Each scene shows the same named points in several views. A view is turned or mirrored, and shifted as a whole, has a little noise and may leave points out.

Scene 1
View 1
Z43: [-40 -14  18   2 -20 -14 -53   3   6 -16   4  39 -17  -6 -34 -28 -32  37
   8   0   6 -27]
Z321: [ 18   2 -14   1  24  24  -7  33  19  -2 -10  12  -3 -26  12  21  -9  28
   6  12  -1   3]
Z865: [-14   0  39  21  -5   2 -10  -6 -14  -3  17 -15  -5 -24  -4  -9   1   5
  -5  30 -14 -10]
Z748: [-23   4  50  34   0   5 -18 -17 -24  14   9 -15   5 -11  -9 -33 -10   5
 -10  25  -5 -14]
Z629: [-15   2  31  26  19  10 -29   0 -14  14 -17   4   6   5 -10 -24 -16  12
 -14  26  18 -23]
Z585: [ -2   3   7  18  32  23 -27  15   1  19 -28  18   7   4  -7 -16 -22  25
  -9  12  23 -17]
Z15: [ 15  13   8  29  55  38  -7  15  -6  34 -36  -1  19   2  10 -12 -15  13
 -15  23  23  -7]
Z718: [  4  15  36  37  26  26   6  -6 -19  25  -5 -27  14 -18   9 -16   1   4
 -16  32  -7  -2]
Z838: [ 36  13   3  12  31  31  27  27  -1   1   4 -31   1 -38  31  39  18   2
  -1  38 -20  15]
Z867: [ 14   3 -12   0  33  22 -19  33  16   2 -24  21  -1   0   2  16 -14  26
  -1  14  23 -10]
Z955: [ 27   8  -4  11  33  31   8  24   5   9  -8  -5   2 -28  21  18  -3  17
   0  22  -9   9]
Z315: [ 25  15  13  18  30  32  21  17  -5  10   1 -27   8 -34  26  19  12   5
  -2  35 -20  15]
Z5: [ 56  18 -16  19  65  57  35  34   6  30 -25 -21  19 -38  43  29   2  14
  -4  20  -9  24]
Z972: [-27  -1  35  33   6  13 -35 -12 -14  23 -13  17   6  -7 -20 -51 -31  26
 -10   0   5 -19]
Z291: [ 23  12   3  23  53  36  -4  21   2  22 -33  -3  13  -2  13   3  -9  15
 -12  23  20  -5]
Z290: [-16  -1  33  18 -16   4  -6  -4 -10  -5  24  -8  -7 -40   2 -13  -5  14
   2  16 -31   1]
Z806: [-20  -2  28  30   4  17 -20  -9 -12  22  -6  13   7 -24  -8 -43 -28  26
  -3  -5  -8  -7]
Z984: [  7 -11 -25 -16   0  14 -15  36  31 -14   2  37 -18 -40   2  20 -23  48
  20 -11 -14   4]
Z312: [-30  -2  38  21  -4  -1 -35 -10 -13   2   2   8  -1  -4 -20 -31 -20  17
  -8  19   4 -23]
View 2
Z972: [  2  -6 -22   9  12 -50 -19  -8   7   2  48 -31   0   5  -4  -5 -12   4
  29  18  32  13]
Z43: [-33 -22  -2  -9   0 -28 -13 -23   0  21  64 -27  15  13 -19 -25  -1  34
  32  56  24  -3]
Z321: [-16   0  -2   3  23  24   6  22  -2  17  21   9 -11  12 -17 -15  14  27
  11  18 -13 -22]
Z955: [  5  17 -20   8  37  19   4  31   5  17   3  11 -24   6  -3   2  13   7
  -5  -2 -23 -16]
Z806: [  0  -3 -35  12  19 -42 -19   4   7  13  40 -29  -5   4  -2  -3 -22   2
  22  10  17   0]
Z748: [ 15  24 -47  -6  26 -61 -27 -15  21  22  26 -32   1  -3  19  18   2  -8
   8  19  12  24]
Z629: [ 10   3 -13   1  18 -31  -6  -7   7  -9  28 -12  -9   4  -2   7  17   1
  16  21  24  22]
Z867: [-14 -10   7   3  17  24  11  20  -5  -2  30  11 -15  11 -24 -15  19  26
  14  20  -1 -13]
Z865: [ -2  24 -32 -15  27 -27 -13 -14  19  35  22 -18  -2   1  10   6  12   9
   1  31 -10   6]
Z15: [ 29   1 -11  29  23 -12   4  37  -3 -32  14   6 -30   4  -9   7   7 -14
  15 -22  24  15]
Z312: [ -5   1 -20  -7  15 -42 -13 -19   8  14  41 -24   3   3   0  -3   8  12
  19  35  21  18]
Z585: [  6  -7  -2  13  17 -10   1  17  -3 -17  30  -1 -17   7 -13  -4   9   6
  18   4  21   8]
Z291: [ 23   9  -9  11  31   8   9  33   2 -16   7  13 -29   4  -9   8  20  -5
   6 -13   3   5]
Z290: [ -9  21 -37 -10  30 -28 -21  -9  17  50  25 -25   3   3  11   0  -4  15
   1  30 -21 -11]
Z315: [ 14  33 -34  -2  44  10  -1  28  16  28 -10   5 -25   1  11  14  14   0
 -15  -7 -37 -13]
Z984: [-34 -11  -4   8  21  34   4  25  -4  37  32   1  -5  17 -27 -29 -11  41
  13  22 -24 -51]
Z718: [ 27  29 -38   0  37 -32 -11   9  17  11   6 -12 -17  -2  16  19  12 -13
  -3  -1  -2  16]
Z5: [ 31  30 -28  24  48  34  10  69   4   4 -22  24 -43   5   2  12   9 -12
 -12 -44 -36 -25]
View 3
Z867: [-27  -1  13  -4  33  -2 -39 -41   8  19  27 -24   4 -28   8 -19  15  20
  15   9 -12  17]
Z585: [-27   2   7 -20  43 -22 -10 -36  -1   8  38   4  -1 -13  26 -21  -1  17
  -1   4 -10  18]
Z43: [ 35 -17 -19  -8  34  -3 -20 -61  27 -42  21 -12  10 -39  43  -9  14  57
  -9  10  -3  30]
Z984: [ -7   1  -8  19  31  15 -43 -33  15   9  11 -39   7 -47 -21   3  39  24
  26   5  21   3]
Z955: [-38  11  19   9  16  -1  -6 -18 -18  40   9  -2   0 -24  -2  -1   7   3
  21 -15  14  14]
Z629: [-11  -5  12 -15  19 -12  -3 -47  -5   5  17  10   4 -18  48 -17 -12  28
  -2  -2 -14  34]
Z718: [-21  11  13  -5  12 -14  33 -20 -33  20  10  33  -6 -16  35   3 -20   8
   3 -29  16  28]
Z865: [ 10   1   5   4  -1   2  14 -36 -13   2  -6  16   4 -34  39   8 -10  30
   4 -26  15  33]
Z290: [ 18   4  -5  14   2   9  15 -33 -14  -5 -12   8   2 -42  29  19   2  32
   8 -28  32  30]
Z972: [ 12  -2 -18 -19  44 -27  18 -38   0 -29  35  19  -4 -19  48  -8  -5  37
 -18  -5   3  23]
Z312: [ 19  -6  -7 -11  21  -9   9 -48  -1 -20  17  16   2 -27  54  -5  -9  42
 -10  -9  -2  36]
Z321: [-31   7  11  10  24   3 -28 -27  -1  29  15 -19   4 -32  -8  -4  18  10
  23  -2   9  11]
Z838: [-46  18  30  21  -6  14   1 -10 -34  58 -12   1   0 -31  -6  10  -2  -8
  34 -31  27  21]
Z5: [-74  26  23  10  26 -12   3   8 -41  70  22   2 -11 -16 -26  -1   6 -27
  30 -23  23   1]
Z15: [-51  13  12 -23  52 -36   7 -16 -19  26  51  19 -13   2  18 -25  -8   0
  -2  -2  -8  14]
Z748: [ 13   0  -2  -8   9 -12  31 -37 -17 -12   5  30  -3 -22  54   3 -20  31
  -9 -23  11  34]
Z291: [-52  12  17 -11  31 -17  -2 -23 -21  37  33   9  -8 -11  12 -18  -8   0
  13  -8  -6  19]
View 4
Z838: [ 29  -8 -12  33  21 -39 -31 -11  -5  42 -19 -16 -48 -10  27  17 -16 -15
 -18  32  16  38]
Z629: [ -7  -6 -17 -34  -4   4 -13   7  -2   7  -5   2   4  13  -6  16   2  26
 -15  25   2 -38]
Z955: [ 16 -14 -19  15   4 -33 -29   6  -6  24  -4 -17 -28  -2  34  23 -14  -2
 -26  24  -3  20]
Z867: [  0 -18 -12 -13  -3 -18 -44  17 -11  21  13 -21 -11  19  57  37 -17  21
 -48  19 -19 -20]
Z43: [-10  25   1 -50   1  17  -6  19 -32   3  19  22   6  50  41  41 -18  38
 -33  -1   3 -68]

########

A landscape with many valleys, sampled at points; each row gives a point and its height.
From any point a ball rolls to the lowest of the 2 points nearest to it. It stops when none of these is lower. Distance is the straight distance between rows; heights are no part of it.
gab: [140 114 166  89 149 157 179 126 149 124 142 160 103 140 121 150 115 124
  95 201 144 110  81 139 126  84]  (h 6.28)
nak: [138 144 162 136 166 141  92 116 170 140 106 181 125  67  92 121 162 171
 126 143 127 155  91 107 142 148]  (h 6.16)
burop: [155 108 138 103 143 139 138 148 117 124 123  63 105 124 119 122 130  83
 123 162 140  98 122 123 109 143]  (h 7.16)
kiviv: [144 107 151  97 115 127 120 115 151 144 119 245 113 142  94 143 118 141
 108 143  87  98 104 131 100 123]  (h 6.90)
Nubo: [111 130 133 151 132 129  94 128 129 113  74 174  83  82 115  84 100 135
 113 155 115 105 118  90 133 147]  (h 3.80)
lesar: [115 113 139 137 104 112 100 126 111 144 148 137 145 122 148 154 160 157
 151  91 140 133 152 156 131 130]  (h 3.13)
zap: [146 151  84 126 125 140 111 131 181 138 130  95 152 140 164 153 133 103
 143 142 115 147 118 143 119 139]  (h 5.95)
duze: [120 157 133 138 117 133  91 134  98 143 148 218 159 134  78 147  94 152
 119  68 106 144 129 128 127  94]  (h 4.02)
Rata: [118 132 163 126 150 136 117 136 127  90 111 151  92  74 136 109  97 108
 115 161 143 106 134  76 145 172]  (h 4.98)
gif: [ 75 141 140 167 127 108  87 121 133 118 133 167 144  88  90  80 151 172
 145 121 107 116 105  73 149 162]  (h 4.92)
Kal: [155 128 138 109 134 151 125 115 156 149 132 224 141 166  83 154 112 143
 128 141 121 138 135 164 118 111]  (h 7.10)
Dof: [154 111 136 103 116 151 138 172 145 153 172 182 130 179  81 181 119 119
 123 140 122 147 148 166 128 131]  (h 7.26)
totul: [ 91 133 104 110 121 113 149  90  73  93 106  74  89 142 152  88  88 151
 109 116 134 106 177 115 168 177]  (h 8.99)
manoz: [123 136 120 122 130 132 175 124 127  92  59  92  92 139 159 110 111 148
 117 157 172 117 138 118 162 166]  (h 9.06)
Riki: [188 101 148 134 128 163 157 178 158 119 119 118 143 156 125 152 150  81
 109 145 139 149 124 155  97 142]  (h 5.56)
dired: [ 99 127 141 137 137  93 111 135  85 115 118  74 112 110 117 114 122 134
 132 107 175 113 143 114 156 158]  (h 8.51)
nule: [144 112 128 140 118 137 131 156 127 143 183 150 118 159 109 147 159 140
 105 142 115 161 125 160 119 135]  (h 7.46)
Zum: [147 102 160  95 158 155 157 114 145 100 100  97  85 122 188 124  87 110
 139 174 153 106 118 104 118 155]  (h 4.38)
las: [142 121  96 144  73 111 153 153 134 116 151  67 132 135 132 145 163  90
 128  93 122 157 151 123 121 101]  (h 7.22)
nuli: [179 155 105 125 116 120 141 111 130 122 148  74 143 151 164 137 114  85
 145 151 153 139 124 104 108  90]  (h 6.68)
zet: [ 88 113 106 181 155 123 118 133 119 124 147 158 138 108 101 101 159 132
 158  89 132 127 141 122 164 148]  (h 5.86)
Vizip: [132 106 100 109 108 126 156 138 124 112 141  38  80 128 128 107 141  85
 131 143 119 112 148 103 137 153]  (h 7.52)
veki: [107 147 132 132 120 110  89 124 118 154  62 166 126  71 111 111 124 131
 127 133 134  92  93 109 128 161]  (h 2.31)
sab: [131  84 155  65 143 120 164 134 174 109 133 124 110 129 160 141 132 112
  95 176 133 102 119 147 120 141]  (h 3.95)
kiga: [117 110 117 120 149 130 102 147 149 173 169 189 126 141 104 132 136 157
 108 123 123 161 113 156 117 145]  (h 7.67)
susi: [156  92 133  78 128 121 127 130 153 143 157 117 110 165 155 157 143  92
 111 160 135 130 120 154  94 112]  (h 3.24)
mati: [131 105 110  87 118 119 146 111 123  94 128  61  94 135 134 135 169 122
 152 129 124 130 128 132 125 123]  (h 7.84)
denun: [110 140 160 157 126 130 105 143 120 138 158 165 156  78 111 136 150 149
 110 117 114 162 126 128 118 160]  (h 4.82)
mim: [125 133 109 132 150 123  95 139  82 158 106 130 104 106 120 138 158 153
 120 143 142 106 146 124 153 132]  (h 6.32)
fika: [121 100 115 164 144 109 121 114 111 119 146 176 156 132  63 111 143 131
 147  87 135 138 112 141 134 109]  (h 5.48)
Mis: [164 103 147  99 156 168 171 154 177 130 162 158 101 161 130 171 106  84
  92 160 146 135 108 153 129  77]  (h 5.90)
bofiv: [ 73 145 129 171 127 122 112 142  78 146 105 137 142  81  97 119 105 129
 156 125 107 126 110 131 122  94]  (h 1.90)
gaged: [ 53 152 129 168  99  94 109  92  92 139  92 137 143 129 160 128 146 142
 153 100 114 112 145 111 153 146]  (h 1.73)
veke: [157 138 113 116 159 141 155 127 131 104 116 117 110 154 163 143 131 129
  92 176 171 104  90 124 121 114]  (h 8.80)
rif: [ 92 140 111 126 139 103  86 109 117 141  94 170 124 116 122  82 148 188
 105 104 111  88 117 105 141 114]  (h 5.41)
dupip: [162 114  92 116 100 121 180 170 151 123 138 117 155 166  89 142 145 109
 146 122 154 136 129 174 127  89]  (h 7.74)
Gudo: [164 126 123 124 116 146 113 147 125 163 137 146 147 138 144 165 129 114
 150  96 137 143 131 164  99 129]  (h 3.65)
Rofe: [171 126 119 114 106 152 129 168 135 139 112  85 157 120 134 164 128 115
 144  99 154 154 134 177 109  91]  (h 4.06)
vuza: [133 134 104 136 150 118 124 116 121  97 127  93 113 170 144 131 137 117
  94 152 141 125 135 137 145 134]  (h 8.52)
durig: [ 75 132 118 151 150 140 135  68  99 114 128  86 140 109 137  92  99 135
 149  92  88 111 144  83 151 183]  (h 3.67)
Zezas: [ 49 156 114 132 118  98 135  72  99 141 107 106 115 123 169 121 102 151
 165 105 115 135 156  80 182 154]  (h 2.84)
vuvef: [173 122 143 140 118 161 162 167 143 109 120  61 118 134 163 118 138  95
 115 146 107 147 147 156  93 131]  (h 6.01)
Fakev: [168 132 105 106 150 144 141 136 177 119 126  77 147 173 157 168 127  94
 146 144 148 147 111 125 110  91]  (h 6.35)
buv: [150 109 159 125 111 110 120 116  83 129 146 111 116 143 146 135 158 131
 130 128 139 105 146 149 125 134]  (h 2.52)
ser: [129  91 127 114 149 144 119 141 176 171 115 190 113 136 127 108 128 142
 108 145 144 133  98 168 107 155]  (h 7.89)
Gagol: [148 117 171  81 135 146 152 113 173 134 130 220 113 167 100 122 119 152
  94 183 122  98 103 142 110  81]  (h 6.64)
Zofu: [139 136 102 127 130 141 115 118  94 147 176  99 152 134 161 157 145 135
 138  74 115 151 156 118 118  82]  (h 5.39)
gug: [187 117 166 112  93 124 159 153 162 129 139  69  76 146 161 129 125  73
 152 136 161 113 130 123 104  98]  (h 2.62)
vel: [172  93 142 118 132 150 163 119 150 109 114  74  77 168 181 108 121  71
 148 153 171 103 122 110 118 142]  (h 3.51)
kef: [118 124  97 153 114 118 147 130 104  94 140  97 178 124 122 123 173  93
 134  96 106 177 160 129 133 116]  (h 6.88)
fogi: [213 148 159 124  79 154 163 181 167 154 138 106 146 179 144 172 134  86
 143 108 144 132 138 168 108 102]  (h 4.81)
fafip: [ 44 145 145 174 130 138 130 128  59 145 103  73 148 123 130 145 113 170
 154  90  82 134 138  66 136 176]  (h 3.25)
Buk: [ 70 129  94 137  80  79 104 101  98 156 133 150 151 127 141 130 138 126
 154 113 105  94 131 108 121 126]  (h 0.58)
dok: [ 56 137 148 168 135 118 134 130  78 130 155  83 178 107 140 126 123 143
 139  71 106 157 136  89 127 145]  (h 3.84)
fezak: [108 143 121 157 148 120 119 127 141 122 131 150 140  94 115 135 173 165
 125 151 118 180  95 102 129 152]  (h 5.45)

########

WHAT IS EXPECTED ::
Could you set down, word for word, only the lines above from the line with "Each scene shows" to the line with "Z43: [-40 -14", including both?

ANSWER SECTION ::
Each scene shows the same named points in several views. A view is turned or mirrored, and shifted as a whole, has a little noise and may leave points out.

Scene 1
View 1
Z43: [-40 -14  18   2 -20 -14 -53   3   6 -16   4  39 -17  -6 -34 -28 -32  37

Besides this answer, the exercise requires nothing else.